:: Your goal ::
Using the listing below, copy exactly the lines from the one containing "[153 111 120" to the one containing "[ 79 121 152", both lines included, and no others.

:: Exercise input ::
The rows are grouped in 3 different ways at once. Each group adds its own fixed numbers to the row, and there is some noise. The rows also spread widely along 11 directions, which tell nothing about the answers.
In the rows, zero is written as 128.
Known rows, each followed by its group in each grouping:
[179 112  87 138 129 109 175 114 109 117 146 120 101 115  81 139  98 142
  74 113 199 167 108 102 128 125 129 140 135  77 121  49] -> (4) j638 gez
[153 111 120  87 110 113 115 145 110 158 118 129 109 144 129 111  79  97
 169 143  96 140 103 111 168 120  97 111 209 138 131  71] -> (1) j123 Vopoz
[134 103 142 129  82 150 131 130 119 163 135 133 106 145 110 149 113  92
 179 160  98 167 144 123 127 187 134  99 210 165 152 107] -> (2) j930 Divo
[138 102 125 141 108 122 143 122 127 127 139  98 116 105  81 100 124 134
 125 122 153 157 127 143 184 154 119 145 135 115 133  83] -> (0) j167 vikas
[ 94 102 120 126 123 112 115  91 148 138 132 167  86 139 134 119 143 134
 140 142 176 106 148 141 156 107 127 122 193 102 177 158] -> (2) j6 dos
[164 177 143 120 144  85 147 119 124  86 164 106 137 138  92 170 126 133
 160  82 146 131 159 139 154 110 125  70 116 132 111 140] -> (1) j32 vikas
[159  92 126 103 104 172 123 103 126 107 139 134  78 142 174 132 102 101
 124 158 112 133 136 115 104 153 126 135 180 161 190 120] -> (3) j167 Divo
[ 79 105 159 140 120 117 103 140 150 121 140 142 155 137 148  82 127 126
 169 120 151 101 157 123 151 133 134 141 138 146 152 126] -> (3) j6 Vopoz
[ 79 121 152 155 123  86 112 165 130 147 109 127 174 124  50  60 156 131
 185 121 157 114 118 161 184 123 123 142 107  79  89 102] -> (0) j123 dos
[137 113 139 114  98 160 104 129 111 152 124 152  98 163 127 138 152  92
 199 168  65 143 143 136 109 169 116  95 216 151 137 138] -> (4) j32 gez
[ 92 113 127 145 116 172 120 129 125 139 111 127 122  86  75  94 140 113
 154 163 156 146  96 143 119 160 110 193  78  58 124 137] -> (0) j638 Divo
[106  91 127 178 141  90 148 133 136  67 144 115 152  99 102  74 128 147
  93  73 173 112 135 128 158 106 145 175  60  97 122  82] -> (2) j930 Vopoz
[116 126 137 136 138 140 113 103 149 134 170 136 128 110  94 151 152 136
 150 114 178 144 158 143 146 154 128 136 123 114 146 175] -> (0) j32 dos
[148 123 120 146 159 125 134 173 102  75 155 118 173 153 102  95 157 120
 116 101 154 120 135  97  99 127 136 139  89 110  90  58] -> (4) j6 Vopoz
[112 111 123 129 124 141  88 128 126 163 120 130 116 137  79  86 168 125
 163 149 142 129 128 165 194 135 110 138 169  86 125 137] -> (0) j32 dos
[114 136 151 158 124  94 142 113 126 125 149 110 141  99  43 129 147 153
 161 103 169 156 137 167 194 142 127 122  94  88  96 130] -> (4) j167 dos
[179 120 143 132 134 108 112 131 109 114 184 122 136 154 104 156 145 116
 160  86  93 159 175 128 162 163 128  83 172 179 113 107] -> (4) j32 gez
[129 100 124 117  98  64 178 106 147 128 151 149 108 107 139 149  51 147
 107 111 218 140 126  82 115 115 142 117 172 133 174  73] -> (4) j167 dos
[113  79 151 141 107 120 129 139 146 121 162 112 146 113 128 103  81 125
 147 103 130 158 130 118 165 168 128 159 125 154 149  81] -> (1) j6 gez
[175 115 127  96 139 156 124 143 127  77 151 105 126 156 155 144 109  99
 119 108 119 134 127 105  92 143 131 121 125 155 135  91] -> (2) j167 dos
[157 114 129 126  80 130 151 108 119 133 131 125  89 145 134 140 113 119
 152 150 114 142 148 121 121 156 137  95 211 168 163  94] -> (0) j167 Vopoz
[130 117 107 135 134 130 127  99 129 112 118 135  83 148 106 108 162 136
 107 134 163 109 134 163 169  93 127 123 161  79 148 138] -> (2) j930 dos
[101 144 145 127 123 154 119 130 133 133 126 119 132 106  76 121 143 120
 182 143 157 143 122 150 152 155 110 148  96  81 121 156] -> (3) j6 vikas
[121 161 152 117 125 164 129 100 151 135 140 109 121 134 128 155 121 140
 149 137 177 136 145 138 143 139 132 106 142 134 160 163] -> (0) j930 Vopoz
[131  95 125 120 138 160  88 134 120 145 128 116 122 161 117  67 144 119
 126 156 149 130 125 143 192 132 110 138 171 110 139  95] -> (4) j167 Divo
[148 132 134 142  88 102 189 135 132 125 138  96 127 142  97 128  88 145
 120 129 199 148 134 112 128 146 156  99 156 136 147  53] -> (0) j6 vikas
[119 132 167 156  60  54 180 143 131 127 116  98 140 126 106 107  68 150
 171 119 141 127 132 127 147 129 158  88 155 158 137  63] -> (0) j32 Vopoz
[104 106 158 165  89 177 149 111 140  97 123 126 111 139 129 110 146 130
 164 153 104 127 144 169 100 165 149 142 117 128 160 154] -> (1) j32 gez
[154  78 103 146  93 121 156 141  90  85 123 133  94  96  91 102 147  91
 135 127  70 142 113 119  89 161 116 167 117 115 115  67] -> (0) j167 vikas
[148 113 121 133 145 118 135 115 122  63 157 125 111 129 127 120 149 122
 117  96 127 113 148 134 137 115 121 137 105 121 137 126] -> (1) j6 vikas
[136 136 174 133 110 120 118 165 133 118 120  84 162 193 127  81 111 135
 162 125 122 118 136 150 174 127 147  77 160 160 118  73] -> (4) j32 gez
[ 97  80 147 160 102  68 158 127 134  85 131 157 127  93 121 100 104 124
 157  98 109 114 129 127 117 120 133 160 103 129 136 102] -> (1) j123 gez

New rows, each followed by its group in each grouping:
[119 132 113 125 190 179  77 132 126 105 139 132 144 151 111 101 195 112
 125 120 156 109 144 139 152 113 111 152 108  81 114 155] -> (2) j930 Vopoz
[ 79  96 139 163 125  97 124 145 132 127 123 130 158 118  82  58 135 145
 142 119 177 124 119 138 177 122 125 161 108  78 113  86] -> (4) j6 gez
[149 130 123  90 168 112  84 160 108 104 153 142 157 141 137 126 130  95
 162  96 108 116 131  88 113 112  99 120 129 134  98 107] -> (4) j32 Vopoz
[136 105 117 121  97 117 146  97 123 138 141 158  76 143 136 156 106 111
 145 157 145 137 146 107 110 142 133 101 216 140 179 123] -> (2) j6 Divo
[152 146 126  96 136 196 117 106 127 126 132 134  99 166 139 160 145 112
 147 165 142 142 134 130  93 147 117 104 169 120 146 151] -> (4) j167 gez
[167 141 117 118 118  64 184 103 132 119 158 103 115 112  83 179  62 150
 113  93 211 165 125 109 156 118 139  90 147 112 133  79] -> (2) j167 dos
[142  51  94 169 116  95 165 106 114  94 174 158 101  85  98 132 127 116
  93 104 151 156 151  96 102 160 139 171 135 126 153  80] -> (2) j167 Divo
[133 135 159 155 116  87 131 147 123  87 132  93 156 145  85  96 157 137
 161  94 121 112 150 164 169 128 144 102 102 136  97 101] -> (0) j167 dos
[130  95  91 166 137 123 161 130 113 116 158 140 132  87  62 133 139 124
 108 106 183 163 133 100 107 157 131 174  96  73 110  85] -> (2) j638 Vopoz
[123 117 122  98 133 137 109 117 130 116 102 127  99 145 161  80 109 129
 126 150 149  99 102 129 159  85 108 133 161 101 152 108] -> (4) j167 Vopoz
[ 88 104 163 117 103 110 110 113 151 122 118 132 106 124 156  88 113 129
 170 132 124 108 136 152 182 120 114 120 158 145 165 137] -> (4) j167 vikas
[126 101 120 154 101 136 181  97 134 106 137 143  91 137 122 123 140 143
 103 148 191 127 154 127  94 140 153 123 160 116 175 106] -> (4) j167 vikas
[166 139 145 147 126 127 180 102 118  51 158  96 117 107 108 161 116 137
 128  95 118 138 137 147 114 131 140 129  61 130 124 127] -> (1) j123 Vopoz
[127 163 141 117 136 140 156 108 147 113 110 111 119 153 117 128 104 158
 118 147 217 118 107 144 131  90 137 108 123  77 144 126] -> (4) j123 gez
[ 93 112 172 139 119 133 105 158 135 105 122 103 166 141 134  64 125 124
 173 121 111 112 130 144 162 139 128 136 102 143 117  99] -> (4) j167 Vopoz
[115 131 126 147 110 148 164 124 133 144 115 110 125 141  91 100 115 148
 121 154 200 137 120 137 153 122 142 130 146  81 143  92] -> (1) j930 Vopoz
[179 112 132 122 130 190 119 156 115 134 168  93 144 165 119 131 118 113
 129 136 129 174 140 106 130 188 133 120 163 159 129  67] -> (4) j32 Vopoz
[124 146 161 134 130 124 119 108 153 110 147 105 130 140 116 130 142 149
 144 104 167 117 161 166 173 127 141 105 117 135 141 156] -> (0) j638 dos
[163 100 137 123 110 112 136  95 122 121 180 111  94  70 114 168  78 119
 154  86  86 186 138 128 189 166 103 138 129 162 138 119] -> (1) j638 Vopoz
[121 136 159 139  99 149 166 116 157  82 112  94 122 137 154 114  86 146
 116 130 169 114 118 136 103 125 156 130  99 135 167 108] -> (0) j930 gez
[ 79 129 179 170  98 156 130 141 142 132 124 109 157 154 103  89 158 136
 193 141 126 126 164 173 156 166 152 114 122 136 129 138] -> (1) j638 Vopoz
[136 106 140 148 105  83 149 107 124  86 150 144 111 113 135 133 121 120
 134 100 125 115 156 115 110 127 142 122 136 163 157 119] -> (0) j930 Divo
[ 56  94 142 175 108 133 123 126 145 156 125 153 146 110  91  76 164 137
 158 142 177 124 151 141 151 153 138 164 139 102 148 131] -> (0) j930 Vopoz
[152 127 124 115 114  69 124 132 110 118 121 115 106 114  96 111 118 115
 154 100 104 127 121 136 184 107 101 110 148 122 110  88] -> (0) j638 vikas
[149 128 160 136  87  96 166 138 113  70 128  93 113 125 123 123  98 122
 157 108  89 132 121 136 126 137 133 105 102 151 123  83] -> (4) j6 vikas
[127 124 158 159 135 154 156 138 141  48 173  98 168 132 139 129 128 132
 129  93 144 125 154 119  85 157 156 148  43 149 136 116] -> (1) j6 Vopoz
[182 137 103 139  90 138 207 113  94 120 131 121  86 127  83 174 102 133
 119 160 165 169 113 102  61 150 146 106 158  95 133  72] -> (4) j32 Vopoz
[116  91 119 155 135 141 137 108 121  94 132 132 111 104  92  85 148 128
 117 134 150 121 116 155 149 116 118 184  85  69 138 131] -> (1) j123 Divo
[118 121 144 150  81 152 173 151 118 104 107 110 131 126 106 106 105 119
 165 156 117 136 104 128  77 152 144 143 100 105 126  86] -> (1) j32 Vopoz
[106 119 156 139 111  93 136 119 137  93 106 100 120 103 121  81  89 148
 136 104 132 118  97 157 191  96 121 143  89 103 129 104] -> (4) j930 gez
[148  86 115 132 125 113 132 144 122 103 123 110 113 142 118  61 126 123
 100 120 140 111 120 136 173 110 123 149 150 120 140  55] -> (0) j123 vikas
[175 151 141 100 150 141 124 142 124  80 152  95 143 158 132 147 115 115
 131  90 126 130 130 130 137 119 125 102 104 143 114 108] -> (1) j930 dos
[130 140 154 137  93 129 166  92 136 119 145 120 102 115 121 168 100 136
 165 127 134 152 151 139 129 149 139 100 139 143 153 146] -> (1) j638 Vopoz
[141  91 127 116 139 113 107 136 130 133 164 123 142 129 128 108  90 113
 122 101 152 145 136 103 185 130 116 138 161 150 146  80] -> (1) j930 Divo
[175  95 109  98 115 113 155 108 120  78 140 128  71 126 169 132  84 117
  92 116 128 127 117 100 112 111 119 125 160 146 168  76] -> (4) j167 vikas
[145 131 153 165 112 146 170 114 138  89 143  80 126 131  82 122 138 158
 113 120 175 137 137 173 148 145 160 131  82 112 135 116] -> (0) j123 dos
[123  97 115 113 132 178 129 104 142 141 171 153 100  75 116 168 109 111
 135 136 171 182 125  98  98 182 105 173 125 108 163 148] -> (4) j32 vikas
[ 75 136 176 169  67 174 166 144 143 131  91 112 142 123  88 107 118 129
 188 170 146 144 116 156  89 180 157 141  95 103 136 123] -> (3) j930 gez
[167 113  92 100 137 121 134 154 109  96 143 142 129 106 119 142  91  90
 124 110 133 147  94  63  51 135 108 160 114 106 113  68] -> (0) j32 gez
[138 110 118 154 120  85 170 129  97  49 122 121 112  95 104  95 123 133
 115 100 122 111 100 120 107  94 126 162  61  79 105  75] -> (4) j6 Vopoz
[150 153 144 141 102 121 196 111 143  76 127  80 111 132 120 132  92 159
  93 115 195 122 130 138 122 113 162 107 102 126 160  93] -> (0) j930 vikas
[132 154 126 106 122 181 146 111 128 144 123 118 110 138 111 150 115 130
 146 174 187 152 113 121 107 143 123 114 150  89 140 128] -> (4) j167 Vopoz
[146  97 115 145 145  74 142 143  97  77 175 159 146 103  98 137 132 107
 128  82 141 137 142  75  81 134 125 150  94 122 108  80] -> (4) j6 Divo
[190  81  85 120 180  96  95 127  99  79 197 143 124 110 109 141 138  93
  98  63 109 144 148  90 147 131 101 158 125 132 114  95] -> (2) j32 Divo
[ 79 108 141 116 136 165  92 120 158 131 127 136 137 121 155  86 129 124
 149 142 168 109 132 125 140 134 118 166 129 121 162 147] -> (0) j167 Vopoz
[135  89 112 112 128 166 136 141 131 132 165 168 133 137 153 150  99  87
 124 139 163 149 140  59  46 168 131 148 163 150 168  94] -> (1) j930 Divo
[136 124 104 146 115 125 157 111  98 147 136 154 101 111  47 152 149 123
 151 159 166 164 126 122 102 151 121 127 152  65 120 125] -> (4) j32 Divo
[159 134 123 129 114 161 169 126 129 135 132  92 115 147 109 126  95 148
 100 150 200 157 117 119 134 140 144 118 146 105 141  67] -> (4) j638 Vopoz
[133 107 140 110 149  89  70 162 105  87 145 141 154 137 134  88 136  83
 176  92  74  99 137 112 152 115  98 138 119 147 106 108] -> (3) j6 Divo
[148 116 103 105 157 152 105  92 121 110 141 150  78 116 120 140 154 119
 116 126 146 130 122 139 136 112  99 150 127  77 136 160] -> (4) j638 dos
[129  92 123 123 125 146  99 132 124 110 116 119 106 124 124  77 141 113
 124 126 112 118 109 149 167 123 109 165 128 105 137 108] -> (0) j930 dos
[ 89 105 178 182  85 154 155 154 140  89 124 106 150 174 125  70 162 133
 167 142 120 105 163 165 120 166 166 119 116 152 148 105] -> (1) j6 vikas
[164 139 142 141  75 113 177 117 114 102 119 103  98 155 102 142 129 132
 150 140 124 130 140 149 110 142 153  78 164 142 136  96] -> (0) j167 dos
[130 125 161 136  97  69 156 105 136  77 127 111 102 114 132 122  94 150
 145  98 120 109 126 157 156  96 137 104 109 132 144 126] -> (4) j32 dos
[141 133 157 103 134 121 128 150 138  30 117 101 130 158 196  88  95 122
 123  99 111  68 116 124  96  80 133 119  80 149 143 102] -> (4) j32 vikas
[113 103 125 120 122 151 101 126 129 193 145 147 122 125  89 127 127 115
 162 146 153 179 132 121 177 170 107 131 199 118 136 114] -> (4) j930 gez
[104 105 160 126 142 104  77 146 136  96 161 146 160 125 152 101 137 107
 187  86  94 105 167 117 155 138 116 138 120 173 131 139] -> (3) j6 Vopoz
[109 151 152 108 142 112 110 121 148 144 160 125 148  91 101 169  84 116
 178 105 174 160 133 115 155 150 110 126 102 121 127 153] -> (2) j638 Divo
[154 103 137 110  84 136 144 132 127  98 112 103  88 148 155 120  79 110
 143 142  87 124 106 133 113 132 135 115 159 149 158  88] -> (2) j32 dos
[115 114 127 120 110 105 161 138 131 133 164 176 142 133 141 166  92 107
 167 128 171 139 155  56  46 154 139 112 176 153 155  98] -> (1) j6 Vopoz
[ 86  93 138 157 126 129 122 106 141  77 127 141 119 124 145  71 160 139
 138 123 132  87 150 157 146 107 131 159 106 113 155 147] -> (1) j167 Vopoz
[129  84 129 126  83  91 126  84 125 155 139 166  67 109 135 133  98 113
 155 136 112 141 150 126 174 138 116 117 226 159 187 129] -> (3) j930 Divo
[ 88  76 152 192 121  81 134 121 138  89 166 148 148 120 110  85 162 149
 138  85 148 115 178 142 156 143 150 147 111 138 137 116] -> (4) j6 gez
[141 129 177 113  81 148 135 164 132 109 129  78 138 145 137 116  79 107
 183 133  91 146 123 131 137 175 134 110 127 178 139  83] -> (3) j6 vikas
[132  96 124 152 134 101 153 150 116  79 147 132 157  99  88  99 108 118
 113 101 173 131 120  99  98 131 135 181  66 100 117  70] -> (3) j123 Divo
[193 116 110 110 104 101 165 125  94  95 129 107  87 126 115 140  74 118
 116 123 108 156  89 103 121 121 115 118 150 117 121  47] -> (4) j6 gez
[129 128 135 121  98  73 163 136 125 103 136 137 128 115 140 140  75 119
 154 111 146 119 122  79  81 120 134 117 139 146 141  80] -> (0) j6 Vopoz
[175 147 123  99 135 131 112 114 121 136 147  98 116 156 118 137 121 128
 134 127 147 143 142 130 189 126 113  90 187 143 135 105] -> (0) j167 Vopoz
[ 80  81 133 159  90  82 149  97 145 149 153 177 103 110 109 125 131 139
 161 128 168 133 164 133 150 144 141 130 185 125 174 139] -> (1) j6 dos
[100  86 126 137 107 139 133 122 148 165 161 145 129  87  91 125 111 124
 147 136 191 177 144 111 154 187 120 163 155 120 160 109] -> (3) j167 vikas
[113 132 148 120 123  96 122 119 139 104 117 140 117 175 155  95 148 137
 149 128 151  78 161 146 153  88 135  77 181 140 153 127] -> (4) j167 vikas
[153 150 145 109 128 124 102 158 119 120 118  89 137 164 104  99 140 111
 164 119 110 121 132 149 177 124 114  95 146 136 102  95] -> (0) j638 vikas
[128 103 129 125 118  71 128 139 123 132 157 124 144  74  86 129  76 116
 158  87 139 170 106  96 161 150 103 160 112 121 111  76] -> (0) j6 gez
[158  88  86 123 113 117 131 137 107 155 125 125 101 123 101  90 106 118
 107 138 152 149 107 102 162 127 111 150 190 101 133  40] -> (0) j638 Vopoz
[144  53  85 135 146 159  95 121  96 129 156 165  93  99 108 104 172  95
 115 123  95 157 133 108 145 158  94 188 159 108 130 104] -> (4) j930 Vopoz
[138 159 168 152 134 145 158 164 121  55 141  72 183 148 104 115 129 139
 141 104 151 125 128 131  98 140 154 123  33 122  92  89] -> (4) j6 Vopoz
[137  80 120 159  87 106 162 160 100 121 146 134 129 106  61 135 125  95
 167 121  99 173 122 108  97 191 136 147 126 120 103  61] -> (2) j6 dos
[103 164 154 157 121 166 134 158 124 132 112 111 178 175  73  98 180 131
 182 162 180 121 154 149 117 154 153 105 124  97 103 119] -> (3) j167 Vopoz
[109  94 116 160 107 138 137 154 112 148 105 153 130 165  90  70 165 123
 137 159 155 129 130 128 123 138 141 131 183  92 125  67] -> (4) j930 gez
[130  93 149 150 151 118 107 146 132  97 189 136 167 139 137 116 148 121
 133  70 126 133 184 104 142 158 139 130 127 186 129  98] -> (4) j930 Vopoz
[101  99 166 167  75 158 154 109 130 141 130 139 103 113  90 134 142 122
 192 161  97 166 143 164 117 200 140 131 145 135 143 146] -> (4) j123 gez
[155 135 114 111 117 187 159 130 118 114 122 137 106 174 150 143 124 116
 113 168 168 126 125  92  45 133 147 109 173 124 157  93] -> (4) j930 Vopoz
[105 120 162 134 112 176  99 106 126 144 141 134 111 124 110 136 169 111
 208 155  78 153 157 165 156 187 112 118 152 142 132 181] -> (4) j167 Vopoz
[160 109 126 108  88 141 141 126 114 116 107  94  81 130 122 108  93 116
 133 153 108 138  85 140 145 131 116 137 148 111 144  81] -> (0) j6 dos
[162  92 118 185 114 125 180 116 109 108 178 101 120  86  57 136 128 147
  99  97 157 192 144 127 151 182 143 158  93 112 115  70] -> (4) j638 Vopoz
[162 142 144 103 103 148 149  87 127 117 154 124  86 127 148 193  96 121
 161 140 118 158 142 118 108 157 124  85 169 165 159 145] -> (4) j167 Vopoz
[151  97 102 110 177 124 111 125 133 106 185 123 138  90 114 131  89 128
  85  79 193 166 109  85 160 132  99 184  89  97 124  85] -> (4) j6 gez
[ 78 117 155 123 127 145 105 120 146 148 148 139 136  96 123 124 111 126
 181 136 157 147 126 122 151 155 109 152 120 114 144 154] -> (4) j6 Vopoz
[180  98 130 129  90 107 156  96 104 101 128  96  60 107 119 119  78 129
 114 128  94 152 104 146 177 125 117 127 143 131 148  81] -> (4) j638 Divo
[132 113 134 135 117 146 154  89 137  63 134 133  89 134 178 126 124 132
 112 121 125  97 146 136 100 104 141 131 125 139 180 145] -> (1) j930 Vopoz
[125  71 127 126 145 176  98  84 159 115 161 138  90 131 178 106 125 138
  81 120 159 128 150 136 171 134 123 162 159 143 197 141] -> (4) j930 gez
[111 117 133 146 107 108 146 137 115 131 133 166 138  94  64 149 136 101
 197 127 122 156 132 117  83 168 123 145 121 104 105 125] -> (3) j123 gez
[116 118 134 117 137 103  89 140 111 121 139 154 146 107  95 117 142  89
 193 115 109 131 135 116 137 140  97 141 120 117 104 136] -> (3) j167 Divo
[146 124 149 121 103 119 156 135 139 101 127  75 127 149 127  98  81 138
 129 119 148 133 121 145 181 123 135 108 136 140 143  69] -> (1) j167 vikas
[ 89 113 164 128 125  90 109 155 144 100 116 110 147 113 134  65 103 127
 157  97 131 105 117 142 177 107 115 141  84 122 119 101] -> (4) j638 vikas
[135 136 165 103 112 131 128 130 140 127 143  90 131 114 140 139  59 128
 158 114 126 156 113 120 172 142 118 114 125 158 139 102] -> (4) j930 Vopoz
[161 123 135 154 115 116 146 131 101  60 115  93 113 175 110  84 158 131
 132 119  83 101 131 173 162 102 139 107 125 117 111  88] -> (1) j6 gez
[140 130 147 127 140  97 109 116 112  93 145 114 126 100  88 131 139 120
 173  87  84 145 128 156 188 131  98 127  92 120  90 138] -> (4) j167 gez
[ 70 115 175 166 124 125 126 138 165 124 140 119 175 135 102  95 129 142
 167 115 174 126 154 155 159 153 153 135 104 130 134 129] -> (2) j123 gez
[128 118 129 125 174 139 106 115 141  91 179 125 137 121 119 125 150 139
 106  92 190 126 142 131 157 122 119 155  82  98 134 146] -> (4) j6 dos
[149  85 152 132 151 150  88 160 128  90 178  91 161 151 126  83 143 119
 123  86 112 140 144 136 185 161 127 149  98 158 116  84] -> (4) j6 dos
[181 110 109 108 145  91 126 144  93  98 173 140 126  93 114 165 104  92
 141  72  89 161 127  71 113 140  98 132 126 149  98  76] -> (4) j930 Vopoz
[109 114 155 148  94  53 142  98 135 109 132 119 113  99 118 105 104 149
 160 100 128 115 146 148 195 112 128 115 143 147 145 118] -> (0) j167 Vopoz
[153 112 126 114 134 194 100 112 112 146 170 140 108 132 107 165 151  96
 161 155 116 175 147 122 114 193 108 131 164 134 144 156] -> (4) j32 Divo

:: Result for this task ::
[153 111 120  87 110 113 115 145 110 158 118 129 109 144 129 111  79  97
 169 143  96 140 103 111 168 120  97 111 209 138 131  71] -> (1) j123 Vopoz
[134 103 142 129  82 150 131 130 119 163 135 133 106 145 110 149 113  92
 179 160  98 167 144 123 127 187 134  99 210 165 152 107] -> (2) j930 Divo
[138 102 125 141 108 122 143 122 127 127 139  98 116 105  81 100 124 134
 125 122 153 157 127 143 184 154 119 145 135 115 133  83] -> (0) j167 vikas
[ 94 102 120 126 123 112 115  91 148 138 132 167  86 139 134 119 143 134
 140 142 176 106 148 141 156 107 127 122 193 102 177 158] -> (2) j6 dos
[164 177 143 120 144  85 147 119 124  86 164 106 137 138  92 170 126 133
 160  82 146 131 159 139 154 110 125  70 116 132 111 140] -> (1) j32 vikas
[159  92 126 103 104 172 123 103 126 107 139 134  78 142 174 132 102 101
 124 158 112 133 136 115 104 153 126 135 180 161 190 120] -> (3) j167 Divo
[ 79 105 159 140 120 117 103 140 150 121 140 142 155 137 148  82 127 126
 169 120 151 101 157 123 151 133 134 141 138 146 152 126] -> (3) j6 Vopoz
[ 79 121 152 155 123  86 112 165 130 147 109 127 174 124  50  60 156 131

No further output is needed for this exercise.